### Task brief
Lift out, unaltered, the lines of the material below between the line holding "144 133 116" and the line holding "144 141 115", counting both.

BEGIN

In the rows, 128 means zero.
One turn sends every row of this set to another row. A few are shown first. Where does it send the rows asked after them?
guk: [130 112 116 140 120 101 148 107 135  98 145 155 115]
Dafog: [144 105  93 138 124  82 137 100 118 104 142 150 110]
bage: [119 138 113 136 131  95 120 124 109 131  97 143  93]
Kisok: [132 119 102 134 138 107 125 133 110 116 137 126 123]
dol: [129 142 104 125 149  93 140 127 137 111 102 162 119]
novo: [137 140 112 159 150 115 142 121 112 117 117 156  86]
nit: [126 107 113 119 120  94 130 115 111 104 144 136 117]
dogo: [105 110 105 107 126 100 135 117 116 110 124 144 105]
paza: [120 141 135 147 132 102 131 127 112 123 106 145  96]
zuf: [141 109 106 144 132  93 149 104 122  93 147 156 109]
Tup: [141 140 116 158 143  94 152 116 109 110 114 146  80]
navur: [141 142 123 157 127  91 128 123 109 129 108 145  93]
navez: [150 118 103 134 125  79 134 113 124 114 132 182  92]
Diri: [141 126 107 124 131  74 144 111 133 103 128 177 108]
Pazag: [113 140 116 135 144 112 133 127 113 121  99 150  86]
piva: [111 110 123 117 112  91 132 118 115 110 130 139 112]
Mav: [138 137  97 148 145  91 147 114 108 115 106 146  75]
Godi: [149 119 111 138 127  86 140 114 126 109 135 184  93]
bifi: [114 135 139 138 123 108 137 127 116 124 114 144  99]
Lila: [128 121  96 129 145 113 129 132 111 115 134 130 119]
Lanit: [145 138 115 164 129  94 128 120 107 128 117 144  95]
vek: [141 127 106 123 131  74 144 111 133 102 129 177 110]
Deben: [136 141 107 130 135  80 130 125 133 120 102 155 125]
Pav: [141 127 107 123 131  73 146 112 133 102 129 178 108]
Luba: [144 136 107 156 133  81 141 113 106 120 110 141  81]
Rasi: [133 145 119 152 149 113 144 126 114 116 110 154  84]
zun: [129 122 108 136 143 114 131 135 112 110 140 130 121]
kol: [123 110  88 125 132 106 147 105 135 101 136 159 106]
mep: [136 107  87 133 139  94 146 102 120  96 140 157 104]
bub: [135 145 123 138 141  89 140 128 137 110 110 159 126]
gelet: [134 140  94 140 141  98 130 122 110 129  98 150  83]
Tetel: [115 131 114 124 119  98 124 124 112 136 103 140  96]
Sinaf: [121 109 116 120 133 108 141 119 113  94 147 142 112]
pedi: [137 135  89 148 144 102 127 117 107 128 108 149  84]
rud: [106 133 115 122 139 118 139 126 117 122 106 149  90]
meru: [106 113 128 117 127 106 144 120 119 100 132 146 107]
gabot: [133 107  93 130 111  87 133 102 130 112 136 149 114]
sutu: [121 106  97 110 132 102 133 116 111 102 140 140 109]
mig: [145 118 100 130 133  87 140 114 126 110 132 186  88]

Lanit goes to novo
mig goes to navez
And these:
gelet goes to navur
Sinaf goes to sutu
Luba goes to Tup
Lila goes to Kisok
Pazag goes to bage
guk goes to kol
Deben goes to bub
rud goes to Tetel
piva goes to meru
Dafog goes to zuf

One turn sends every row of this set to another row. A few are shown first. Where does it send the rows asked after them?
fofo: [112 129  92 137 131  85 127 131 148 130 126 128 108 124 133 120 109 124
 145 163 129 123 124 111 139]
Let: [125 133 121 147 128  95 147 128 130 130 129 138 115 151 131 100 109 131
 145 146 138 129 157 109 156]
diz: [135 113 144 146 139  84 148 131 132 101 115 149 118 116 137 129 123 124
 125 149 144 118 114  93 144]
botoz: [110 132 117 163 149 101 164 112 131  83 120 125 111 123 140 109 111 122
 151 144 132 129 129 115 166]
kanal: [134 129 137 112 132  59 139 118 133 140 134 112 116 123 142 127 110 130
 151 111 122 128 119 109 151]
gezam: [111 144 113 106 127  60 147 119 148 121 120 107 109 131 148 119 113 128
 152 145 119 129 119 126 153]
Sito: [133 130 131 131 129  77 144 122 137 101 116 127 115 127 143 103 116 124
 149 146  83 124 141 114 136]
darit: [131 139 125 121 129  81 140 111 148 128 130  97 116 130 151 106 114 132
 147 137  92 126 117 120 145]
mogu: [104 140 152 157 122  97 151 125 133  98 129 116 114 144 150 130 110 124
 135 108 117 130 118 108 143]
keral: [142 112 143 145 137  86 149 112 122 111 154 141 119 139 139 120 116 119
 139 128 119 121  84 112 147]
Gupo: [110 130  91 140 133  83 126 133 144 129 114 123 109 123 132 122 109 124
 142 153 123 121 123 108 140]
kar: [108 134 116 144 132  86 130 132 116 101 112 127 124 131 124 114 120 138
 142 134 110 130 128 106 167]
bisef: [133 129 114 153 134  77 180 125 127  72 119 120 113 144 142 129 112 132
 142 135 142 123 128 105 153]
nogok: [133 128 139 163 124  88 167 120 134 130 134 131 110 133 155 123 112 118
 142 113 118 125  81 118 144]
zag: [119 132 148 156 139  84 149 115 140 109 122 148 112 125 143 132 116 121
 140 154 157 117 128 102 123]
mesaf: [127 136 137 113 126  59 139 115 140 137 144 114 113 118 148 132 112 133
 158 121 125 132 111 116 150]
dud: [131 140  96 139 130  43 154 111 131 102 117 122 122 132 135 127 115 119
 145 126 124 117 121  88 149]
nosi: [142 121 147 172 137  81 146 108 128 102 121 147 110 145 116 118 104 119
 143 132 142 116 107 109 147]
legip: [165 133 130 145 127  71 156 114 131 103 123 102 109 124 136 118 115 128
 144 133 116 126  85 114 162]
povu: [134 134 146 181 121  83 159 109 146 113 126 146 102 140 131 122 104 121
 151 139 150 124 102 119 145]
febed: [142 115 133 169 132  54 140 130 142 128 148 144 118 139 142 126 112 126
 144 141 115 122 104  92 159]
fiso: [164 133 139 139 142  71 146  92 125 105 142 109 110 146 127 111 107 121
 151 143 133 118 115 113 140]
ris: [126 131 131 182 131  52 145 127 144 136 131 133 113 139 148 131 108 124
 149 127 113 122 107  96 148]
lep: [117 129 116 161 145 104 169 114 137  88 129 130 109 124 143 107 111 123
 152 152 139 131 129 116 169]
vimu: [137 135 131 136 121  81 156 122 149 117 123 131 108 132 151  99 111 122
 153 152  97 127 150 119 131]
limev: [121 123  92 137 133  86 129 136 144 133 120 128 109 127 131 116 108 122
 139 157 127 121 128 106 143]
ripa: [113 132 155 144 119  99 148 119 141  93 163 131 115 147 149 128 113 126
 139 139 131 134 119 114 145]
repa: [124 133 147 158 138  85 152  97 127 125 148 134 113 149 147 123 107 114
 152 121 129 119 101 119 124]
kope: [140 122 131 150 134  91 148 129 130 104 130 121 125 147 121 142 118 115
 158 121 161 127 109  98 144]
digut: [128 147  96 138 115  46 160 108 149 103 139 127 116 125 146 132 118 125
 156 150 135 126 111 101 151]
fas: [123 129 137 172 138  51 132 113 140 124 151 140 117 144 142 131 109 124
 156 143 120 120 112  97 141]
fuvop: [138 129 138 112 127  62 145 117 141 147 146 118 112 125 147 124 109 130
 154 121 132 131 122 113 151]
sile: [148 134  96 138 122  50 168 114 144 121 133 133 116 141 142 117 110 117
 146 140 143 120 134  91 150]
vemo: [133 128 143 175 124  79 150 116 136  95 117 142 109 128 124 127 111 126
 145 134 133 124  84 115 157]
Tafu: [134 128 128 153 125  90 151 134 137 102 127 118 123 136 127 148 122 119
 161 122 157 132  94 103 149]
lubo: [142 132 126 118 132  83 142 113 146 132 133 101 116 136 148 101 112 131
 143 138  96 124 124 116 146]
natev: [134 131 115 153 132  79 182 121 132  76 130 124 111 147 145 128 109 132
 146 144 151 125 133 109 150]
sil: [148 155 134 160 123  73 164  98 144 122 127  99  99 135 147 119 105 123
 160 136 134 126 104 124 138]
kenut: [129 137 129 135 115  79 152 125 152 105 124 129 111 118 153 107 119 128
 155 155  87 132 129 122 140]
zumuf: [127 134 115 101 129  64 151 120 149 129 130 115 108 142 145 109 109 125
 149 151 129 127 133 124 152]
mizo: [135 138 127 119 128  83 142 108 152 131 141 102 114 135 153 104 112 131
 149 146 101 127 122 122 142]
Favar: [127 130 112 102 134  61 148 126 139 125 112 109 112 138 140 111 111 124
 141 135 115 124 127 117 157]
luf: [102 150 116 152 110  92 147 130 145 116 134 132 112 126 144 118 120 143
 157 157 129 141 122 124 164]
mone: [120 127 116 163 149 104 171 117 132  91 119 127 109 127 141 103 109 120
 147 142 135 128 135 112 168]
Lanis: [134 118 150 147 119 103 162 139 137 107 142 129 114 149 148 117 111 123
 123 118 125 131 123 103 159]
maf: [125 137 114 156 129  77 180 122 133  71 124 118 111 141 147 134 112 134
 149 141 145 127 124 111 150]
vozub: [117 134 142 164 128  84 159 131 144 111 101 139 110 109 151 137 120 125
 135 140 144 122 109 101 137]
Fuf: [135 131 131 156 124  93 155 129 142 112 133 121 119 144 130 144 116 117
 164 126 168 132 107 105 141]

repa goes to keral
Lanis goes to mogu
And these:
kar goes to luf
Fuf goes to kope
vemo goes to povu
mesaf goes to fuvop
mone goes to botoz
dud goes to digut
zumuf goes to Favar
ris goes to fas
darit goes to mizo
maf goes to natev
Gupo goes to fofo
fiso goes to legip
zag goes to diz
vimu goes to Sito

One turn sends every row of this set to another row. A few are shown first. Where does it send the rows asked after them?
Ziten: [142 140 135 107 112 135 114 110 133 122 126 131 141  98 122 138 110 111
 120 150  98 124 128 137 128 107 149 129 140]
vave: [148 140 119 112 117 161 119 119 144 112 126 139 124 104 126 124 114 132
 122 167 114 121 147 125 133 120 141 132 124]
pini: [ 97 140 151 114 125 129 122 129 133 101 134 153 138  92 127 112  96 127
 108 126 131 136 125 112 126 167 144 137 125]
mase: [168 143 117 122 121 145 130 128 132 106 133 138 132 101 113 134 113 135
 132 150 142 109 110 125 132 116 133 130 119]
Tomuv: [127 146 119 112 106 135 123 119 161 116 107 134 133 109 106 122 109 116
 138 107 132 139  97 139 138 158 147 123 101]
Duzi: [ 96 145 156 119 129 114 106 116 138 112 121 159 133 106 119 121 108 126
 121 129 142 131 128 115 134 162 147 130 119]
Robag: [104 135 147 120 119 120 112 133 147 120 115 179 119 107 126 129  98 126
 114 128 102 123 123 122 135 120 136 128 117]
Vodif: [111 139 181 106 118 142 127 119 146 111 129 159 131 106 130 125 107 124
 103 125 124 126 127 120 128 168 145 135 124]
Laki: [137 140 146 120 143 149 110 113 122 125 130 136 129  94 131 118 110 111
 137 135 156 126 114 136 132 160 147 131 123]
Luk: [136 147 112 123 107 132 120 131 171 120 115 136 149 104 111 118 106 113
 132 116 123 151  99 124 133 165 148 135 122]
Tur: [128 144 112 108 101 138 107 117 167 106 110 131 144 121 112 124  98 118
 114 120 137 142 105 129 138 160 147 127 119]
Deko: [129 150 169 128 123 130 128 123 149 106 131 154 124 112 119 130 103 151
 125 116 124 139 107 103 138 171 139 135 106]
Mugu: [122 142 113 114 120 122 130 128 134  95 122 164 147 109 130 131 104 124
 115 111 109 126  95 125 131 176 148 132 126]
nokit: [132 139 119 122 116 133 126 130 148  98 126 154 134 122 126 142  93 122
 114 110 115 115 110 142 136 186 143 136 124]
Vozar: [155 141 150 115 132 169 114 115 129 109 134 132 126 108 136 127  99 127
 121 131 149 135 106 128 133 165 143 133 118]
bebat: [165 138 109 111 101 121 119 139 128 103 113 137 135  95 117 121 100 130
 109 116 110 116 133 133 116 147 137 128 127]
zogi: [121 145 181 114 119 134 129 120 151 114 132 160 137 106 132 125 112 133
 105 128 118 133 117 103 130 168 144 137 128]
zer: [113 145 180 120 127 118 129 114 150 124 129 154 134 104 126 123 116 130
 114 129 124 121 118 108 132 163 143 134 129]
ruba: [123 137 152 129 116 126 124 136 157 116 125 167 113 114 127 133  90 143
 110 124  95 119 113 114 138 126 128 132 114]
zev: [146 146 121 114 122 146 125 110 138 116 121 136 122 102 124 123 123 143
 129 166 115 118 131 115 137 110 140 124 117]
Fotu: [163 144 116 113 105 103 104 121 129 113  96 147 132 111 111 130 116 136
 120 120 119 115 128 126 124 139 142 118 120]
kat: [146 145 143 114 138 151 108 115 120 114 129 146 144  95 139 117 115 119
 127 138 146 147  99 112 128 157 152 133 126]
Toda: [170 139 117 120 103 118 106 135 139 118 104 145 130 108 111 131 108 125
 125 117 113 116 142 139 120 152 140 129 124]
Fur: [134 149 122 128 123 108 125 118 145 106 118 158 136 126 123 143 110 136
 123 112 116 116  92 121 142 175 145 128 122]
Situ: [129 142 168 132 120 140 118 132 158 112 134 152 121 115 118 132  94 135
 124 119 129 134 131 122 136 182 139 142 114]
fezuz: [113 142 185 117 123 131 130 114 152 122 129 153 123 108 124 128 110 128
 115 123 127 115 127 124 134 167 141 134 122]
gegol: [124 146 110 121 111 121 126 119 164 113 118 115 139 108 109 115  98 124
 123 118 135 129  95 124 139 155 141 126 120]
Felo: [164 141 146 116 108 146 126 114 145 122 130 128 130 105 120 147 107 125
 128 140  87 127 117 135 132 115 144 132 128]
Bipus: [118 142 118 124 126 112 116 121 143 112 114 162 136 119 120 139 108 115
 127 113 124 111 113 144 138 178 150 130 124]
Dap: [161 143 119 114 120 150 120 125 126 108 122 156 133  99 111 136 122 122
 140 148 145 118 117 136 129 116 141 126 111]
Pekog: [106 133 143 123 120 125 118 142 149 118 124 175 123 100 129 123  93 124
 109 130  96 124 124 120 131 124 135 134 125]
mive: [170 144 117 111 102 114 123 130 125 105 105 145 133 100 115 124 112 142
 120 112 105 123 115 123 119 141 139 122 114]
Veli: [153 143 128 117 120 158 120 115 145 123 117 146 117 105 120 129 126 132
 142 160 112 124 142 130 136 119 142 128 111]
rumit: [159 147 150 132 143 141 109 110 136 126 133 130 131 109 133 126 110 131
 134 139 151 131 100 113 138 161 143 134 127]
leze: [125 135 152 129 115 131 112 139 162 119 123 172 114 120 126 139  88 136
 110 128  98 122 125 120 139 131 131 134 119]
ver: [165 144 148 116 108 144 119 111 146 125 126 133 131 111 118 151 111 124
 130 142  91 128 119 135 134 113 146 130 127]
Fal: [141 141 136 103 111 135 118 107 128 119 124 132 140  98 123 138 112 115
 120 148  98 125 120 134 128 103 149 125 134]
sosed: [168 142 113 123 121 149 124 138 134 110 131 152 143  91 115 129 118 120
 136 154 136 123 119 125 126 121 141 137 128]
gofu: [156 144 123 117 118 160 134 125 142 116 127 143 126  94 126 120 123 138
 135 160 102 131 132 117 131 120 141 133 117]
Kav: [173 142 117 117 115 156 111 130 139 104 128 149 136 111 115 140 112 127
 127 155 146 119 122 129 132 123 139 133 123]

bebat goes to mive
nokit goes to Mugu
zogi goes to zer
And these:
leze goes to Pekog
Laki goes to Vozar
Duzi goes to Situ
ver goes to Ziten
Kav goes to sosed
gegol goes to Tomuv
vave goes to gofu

END

### Response to the task
 144 133 116 126  85 114 162]
povu: [134 134 146 181 121  83 159 109 146 113 126 146 102 140 131 122 104 121
 151 139 150 124 102 119 145]
febed: [142 115 133 169 132  54 140 130 142 128 148 144 118 139 142 126 112 126
 144 141 115 122 104  92 159]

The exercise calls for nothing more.